Instructions for the task
Repeat only the lines below from the one containing "115 105 150" through the one containing "97 239 203] -> ret", inclusive, exactly as written.

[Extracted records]
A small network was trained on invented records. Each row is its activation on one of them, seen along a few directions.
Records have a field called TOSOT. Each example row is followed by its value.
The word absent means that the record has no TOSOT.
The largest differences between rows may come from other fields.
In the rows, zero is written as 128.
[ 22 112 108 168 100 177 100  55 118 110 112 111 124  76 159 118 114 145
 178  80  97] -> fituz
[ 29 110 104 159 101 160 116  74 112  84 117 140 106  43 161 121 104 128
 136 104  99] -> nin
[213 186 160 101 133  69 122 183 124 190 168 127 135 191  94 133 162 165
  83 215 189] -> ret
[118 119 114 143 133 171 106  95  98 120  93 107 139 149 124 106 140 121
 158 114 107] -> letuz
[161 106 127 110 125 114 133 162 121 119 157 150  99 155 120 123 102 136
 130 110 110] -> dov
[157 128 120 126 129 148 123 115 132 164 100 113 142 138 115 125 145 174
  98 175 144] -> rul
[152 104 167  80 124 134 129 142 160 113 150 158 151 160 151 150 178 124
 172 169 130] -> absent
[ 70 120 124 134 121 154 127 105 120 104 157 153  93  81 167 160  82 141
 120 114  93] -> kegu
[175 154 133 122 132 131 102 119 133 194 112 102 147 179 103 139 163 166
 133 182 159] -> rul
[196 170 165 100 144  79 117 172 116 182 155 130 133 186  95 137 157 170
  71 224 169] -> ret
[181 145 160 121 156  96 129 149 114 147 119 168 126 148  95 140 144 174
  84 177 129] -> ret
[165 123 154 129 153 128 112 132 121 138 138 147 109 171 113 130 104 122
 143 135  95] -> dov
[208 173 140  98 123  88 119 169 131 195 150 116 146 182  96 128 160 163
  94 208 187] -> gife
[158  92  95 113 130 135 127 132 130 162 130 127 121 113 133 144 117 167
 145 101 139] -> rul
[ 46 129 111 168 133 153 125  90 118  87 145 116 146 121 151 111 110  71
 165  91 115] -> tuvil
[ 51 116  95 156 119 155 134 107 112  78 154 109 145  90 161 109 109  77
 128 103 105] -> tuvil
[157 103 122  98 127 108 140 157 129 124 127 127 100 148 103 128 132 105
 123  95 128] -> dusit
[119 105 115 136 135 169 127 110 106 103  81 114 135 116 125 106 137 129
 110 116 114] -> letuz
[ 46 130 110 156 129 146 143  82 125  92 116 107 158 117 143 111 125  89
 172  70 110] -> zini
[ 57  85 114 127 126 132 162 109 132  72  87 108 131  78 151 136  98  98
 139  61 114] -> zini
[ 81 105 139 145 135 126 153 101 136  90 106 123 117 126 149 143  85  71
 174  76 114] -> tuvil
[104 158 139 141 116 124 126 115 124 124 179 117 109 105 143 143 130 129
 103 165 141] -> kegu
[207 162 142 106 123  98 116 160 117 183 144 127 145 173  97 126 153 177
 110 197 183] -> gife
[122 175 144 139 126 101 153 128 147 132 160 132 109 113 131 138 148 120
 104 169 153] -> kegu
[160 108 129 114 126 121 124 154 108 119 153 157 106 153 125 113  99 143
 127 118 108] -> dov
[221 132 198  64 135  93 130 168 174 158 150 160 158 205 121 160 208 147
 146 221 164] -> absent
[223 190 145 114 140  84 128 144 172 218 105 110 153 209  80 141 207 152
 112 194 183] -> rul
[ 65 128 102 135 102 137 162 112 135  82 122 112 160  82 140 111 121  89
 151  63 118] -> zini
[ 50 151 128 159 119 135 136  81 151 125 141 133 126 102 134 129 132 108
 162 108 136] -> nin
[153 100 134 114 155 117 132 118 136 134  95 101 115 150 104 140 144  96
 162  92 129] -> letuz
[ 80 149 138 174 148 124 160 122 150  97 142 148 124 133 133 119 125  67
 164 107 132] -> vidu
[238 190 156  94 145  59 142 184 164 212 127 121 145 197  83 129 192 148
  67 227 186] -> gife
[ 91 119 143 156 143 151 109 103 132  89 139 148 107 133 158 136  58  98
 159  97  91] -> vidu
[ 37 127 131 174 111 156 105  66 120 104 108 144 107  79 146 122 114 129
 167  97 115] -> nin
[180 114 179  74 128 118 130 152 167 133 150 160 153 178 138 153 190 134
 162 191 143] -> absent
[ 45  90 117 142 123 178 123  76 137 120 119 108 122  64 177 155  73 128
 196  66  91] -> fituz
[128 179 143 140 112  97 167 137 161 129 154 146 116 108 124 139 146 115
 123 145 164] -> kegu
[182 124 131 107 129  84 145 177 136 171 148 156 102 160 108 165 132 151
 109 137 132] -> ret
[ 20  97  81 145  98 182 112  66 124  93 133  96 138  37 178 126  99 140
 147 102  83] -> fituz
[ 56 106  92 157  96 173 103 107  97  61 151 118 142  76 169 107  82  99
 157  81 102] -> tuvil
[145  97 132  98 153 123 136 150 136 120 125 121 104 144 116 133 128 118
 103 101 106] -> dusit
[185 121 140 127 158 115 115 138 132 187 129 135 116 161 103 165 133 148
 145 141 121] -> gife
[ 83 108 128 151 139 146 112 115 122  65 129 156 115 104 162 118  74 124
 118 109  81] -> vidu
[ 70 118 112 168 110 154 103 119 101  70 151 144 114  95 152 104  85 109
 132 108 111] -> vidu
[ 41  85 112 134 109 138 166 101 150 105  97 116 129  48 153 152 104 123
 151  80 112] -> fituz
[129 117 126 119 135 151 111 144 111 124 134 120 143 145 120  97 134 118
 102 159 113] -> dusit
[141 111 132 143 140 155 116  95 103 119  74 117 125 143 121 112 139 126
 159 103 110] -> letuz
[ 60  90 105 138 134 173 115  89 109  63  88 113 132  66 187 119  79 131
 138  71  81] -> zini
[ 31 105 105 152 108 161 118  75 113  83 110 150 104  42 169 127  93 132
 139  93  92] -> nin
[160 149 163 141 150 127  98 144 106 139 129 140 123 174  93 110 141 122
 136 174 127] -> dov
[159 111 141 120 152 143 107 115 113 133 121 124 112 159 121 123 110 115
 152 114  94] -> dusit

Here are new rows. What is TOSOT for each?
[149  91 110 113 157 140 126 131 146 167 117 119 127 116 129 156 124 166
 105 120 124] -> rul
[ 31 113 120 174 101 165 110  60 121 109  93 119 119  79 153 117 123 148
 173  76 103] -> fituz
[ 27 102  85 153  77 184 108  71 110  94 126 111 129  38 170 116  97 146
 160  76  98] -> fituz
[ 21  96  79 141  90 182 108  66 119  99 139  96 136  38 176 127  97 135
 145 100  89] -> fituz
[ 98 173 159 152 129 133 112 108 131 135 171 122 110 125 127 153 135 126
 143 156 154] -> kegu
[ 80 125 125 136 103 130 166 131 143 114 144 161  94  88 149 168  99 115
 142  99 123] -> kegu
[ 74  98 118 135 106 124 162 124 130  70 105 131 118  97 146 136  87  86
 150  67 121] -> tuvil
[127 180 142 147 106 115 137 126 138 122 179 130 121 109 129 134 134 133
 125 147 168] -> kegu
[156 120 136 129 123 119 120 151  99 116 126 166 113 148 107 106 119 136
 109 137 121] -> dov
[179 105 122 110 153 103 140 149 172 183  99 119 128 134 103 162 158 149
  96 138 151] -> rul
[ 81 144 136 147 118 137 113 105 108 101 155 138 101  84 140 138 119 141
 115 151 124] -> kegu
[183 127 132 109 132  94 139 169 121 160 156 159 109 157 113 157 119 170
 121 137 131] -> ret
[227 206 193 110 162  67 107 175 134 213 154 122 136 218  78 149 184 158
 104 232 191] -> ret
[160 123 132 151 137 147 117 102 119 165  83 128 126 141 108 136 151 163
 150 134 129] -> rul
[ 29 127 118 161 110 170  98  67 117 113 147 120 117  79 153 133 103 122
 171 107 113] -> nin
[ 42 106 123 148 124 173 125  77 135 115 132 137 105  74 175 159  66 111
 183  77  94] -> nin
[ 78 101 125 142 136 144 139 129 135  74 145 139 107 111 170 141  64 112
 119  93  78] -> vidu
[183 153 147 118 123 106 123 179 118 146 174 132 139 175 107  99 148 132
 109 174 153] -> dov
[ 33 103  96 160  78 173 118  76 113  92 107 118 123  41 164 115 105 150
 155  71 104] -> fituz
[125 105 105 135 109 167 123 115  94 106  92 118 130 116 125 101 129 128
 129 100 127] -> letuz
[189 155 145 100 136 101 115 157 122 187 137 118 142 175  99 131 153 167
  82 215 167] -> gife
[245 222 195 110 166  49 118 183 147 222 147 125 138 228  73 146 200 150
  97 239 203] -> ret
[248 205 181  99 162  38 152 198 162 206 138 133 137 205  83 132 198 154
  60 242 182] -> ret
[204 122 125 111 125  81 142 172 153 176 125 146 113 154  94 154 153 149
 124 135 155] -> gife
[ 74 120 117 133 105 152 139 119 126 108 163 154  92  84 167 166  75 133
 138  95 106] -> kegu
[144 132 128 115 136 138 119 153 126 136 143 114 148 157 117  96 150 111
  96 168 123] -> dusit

Exercise output
[ 33 103  96 160  78 173 118  76 113  92 107 118 123  41 164 115 105 150
 155  71 104] -> fituz
[125 105 105 135 109 167 123 115  94 106  92 118 130 116 125 101 129 128
 129 100 127] -> letuz
[189 155 145 100 136 101 115 157 122 187 137 118 142 175  99 131 153 167
  82 215 167] -> gife
[245 222 195 110 166  49 118 183 147 222 147 125 138 228  73 146 200 150
  97 239 203] -> ret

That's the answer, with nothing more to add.